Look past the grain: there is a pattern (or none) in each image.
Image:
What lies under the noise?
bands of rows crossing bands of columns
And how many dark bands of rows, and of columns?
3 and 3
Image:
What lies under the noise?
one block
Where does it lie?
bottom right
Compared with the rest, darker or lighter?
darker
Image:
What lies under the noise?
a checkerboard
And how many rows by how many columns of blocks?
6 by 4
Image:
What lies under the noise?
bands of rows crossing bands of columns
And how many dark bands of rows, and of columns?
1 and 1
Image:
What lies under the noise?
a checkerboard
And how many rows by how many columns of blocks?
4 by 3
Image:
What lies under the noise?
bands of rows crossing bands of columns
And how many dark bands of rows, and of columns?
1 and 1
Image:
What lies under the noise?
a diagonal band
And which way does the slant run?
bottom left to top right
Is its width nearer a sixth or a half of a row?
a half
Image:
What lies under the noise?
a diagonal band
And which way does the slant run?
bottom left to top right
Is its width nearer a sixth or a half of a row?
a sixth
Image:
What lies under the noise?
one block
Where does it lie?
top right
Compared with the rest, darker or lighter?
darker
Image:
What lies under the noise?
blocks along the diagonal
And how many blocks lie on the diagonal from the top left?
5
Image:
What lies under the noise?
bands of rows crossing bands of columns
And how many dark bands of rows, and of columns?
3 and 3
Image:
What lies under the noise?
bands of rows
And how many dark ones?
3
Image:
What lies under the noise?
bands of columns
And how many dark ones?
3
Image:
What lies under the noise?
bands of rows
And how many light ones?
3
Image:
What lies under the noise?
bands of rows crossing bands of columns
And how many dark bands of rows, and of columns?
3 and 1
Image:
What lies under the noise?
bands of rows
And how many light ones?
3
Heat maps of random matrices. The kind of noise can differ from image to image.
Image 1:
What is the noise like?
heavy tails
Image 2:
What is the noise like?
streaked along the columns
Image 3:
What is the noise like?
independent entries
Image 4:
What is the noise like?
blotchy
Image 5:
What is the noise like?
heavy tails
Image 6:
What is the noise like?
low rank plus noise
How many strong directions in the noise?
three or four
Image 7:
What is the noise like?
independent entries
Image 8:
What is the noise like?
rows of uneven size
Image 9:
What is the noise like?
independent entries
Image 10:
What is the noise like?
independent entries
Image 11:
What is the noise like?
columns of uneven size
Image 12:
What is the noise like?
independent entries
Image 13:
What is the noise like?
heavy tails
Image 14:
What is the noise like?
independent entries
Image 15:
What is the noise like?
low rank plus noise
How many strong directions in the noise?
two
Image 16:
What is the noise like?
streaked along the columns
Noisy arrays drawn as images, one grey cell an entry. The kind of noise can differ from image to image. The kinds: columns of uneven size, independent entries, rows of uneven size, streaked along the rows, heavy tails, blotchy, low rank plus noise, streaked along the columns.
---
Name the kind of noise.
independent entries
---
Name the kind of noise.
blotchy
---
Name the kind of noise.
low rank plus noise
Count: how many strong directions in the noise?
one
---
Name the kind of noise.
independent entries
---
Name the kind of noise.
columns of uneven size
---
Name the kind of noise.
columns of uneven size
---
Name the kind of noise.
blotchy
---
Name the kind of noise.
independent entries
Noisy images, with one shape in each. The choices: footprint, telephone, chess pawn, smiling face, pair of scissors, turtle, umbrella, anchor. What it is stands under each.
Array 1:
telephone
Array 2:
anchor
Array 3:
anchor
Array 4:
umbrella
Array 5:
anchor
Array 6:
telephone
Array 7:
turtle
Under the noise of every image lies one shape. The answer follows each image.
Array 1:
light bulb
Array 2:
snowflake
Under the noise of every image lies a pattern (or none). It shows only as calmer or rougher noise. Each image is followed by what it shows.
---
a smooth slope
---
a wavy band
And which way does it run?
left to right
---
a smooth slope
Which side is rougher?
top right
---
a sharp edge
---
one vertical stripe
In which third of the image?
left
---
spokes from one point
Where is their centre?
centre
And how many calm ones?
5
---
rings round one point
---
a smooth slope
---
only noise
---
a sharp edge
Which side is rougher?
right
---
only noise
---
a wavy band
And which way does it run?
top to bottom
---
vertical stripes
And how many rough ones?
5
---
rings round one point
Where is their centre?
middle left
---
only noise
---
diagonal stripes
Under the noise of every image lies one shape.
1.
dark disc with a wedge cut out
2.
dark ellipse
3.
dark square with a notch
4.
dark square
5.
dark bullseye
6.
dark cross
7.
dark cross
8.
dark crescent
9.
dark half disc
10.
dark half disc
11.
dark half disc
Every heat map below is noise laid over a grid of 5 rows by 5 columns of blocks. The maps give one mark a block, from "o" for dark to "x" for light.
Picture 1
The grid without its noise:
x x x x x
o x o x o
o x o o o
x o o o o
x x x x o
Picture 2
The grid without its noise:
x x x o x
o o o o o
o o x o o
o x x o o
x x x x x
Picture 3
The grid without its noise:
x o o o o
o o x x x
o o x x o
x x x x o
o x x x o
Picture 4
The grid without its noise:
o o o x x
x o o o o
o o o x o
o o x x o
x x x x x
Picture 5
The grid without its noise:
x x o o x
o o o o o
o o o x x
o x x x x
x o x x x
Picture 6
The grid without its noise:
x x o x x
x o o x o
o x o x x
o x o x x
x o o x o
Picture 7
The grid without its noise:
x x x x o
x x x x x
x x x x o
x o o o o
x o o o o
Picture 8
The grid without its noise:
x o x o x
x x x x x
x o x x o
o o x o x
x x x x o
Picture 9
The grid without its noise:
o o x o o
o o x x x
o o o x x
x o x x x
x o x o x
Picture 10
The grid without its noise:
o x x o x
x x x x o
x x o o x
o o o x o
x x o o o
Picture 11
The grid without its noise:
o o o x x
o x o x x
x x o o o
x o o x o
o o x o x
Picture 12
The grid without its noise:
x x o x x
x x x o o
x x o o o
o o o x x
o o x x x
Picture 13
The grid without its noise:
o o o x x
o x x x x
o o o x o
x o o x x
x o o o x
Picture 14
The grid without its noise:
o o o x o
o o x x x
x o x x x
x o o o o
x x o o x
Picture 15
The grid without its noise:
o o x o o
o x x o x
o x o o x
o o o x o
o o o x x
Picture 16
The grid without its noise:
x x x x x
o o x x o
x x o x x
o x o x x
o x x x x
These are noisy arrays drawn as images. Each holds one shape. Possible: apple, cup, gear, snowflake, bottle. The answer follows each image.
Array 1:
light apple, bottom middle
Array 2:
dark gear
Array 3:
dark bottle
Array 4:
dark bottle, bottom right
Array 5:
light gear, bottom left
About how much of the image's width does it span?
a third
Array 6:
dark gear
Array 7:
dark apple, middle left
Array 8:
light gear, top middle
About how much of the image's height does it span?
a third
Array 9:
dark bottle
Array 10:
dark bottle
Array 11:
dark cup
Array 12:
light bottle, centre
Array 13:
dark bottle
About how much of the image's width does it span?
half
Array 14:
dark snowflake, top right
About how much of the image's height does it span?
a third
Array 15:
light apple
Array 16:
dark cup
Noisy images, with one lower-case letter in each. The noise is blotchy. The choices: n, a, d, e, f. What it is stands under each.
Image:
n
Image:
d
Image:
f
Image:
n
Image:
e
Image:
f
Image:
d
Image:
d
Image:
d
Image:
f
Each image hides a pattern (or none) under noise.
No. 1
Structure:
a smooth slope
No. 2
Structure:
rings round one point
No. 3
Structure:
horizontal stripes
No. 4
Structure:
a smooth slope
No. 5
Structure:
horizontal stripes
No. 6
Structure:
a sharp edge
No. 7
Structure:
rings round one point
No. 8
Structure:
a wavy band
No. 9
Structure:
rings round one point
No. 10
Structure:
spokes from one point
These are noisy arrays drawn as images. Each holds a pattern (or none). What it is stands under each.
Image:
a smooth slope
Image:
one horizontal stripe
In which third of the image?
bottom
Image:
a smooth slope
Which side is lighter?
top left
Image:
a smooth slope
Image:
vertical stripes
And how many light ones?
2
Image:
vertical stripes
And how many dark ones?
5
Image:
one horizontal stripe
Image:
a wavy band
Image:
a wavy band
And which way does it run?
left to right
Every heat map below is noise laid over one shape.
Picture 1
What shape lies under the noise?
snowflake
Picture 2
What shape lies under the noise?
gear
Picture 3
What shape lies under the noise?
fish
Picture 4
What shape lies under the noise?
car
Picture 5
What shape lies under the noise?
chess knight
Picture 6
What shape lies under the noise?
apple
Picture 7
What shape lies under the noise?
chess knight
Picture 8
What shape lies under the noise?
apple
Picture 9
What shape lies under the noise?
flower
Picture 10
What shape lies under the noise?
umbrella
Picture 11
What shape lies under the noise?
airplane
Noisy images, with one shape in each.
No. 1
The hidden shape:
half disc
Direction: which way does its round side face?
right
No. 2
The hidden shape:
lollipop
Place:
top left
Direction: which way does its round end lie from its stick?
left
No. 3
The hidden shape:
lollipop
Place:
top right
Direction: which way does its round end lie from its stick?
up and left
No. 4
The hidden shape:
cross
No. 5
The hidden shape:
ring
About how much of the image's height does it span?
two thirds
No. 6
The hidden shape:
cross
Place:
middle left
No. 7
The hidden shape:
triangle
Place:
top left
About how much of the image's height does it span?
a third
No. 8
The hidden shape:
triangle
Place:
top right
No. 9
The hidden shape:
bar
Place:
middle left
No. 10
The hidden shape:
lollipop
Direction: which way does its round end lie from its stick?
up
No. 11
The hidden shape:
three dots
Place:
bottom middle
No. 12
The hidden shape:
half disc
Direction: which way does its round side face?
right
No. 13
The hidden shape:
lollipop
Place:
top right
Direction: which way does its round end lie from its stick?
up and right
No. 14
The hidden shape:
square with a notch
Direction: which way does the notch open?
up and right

TASK DESCRIPTION: When a line in the listing includes the word "answer", report that line in full.

RESULT FOR THIS TASK:
Under the noise of every image lies one shape. The answer follows each image.
These are noisy arrays drawn as images. Each holds one shape. Possible: apple, cup, gear, snowflake, bottle. The answer follows each image.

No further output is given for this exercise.